> [Requirement]: Please restate exactly what appears in the records below from the first line to the line where "step 0: [ -4" is, that line included.

━━━━

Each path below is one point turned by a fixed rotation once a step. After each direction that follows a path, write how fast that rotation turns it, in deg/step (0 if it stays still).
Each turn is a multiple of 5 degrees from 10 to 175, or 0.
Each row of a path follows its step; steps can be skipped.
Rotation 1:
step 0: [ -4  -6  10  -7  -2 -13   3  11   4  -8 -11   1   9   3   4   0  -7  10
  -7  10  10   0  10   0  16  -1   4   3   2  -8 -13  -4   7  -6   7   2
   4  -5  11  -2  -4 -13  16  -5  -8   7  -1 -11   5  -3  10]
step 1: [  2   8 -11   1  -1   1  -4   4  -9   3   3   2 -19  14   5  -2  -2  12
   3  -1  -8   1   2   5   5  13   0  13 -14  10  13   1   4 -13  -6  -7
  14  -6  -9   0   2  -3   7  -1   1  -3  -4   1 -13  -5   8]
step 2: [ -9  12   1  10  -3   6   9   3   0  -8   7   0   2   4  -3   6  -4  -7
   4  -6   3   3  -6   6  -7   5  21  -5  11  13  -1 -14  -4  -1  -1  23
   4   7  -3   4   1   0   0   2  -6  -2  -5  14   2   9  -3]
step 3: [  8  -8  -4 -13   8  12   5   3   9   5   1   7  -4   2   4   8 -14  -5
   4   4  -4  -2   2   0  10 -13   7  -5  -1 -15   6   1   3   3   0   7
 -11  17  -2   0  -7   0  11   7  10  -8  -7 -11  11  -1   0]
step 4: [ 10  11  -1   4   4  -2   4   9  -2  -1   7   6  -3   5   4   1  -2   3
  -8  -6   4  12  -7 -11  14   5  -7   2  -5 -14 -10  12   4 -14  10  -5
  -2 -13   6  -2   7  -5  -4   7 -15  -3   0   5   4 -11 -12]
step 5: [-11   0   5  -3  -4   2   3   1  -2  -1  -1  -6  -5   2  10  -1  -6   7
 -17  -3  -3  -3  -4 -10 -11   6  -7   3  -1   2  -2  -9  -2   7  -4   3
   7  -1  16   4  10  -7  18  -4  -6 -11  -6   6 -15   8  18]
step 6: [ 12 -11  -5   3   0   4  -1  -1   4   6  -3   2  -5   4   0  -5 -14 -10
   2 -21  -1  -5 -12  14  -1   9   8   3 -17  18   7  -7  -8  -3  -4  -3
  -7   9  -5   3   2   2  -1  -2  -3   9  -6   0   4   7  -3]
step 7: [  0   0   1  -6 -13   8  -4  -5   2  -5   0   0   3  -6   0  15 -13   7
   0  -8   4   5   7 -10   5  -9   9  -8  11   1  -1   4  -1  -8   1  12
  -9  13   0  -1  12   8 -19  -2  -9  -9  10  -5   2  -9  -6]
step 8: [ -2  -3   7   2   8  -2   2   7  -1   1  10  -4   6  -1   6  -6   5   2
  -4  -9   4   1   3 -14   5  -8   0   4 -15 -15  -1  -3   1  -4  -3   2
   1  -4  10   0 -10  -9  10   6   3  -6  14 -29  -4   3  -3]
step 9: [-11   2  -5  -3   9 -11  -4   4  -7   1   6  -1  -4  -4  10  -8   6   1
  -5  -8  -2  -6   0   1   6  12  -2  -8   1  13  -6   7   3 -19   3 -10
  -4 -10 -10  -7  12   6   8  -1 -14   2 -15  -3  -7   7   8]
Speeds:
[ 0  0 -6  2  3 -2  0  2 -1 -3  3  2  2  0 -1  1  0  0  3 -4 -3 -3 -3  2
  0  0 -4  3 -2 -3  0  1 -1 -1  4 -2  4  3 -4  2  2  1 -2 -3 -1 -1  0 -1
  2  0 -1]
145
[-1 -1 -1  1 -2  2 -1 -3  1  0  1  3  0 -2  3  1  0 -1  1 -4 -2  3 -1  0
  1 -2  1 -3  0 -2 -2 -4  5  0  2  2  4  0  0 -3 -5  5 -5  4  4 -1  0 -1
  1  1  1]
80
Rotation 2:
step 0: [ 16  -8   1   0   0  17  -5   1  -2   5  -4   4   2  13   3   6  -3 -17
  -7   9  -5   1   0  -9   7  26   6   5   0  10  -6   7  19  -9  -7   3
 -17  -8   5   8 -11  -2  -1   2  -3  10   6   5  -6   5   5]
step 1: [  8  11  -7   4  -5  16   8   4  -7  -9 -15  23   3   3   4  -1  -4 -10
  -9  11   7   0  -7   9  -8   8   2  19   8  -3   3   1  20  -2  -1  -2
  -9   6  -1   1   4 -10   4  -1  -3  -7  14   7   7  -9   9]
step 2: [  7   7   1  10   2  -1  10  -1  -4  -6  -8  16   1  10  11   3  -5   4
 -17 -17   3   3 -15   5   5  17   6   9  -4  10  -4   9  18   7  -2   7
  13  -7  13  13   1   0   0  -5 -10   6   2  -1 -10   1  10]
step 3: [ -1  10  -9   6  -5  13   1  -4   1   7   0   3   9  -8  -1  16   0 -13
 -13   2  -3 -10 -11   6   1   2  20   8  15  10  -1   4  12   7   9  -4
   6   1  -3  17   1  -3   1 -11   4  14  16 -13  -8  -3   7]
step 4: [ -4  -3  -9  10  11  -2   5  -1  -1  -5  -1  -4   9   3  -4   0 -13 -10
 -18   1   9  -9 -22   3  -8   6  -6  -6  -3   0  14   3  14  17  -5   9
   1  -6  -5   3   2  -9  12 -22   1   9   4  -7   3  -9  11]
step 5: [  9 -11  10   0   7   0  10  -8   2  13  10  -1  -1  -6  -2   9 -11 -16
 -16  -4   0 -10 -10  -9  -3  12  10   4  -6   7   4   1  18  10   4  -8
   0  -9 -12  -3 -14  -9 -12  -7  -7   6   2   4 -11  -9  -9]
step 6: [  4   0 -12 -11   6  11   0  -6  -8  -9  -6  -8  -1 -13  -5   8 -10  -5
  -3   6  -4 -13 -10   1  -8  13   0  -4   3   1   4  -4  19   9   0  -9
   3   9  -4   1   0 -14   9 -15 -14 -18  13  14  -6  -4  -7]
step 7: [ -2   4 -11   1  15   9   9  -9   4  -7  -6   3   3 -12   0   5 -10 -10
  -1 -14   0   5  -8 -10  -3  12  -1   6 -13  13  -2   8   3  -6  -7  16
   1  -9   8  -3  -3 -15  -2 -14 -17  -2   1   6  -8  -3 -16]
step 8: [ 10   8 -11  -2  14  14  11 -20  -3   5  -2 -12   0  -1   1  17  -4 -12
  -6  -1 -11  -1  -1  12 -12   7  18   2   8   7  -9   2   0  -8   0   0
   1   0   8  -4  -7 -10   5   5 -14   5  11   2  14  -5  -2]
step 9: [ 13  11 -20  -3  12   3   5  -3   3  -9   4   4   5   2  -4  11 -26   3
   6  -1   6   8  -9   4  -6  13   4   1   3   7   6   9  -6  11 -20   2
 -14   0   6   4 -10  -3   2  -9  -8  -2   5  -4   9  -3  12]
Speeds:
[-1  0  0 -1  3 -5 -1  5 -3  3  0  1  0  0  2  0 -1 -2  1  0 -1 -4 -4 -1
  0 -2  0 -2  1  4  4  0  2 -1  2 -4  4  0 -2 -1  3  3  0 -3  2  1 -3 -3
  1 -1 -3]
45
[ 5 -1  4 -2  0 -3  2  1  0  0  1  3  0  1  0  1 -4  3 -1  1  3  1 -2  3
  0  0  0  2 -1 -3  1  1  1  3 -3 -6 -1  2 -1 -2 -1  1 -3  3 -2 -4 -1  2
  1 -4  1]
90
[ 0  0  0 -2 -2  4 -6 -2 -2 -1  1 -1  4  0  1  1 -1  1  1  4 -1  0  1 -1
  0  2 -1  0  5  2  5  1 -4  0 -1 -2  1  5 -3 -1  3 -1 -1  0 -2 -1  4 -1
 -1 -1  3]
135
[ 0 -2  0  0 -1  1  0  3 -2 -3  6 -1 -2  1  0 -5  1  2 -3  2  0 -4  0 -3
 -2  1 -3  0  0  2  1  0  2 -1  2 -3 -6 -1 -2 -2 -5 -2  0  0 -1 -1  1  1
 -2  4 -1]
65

━━━━

> [Problem solution]:
Each path below is one point turned by a fixed rotation once a step. After each direction that follows a path, write how fast that rotation turns it, in deg/step (0 if it stays still).
Each turn is a multiple of 5 degrees from 10 to 175, or 0.
Each row of a path follows its step; steps can be skipped.
Rotation 1:
step 0: [ -4  -6  10  -7  -2 -13   3  11   4  -8 -11   1   9   3   4   0  -7  10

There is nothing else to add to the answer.